The data must be written out once more, precisely as given.

_Supplied information:_
* * * * *

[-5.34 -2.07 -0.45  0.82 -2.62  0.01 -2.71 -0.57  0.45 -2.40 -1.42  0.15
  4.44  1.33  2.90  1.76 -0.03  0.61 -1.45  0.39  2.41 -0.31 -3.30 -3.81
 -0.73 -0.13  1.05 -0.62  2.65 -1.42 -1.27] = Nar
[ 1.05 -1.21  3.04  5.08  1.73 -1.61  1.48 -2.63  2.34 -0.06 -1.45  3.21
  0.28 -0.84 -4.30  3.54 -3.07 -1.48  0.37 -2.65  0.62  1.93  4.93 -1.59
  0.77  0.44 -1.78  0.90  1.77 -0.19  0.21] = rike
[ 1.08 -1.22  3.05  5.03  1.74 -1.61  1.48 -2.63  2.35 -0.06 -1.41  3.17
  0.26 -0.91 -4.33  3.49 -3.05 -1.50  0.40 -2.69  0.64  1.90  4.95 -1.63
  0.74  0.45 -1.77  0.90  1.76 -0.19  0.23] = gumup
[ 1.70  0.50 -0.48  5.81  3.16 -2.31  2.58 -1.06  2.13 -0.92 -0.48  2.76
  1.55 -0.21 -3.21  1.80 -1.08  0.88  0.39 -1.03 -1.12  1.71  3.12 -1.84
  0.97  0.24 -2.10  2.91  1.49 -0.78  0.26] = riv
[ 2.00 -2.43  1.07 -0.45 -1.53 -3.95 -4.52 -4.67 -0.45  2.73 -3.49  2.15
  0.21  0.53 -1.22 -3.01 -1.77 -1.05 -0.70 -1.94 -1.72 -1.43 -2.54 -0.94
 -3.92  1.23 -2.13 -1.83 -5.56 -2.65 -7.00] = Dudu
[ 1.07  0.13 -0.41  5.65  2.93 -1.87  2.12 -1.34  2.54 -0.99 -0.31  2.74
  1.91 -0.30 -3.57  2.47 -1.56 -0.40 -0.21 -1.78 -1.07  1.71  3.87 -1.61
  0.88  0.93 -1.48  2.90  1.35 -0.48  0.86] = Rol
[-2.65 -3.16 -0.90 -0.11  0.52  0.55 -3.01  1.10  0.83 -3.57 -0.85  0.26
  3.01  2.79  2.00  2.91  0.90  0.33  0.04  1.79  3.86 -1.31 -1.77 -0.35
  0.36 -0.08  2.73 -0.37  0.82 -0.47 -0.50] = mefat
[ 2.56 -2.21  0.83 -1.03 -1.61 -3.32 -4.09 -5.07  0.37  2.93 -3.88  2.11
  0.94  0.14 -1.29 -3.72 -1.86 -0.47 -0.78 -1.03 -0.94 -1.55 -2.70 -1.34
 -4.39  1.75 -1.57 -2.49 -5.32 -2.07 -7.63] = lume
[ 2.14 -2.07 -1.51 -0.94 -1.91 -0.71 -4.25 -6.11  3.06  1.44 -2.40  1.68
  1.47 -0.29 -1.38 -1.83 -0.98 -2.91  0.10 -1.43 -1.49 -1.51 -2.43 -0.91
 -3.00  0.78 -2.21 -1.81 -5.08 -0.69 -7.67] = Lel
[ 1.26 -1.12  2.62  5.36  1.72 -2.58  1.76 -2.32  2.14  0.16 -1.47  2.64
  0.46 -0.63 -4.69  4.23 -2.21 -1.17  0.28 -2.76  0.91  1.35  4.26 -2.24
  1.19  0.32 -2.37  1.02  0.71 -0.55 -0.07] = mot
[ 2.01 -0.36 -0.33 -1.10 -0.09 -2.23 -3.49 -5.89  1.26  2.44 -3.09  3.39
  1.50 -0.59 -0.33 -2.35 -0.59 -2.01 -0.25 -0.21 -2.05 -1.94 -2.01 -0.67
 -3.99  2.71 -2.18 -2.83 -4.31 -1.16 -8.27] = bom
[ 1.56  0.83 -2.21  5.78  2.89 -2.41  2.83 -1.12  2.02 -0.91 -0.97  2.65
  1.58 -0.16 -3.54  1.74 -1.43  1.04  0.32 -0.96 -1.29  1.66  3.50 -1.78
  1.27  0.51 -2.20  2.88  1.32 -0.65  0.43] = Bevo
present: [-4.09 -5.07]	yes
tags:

* * * * *

_Result of the task:_
[-5.34 -2.07 -0.45  0.82 -2.62  0.01 -2.71 -0.57  0.45 -2.40 -1.42  0.15
  4.44  1.33  2.90  1.76 -0.03  0.61 -1.45  0.39  2.41 -0.31 -3.30 -3.81
 -0.73 -0.13  1.05 -0.62  2.65 -1.42 -1.27] = Nar
[ 1.05 -1.21  3.04  5.08  1.73 -1.61  1.48 -2.63  2.34 -0.06 -1.45  3.21
  0.28 -0.84 -4.30  3.54 -3.07 -1.48  0.37 -2.65  0.62  1.93  4.93 -1.59
  0.77  0.44 -1.78  0.90  1.77 -0.19  0.21] = rike
[ 1.08 -1.22  3.05  5.03  1.74 -1.61  1.48 -2.63  2.35 -0.06 -1.41  3.17
  0.26 -0.91 -4.33  3.49 -3.05 -1.50  0.40 -2.69  0.64  1.90  4.95 -1.63
  0.74  0.45 -1.77  0.90  1.76 -0.19  0.23] = gumup
[ 1.70  0.50 -0.48  5.81  3.16 -2.31  2.58 -1.06  2.13 -0.92 -0.48  2.76
  1.55 -0.21 -3.21  1.80 -1.08  0.88  0.39 -1.03 -1.12  1.71  3.12 -1.84
  0.97  0.24 -2.10  2.91  1.49 -0.78  0.26] = riv
[ 2.00 -2.43  1.07 -0.45 -1.53 -3.95 -4.52 -4.67 -0.45  2.73 -3.49  2.15
  0.21  0.53 -1.22 -3.01 -1.77 -1.05 -0.70 -1.94 -1.72 -1.43 -2.54 -0.94
 -3.92  1.23 -2.13 -1.83 -5.56 -2.65 -7.00] = Dudu
[ 1.07  0.13 -0.41  5.65  2.93 -1.87  2.12 -1.34  2.54 -0.99 -0.31  2.74
  1.91 -0.30 -3.57  2.47 -1.56 -0.40 -0.21 -1.78 -1.07  1.71  3.87 -1.61
  0.88  0.93 -1.48  2.90  1.35 -0.48  0.86] = Rol
[-2.65 -3.16 -0.90 -0.11  0.52  0.55 -3.01  1.10  0.83 -3.57 -0.85  0.26
  3.01  2.79  2.00  2.91  0.90  0.33  0.04  1.79  3.86 -1.31 -1.77 -0.35
  0.36 -0.08  2.73 -0.37  0.82 -0.47 -0.50] = mefat
[ 2.56 -2.21  0.83 -1.03 -1.61 -3.32 -4.09 -5.07  0.37  2.93 -3.88  2.11
  0.94  0.14 -1.29 -3.72 -1.86 -0.47 -0.78 -1.03 -0.94 -1.55 -2.70 -1.34
 -4.39  1.75 -1.57 -2.49 -5.32 -2.07 -7.63] = lume
[ 2.14 -2.07 -1.51 -0.94 -1.91 -0.71 -4.25 -6.11  3.06  1.44 -2.40  1.68
  1.47 -0.29 -1.38 -1.83 -0.98 -2.91  0.10 -1.43 -1.49 -1.51 -2.43 -0.91
 -3.00  0.78 -2.21 -1.81 -5.08 -0.69 -7.67] = Lel
[ 1.26 -1.12  2.62  5.36  1.72 -2.58  1.76 -2.32  2.14  0.16 -1.47  2.64
  0.46 -0.63 -4.69  4.23 -2.21 -1.17  0.28 -2.76  0.91  1.35  4.26 -2.24
  1.19  0.32 -2.37  1.02  0.71 -0.55 -0.07] = mot
[ 2.01 -0.36 -0.33 -1.10 -0.09 -2.23 -3.49 -5.89  1.26  2.44 -3.09  3.39
  1.50 -0.59 -0.33 -2.35 -0.59 -2.01 -0.25 -0.21 -2.05 -1.94 -2.01 -0.67
 -3.99  2.71 -2.18 -2.83 -4.31 -1.16 -8.27] = bom
[ 1.56  0.83 -2.21  5.78  2.89 -2.41  2.83 -1.12  2.02 -0.91 -0.97  2.65
  1.58 -0.16 -3.54  1.74 -1.43  1.04  0.32 -0.96 -1.29  1.66  3.50 -1.78
  1.27  0.51 -2.20  2.88  1.32 -0.65  0.43] = Bevo
present: [-4.09 -5.07]	yes
tags:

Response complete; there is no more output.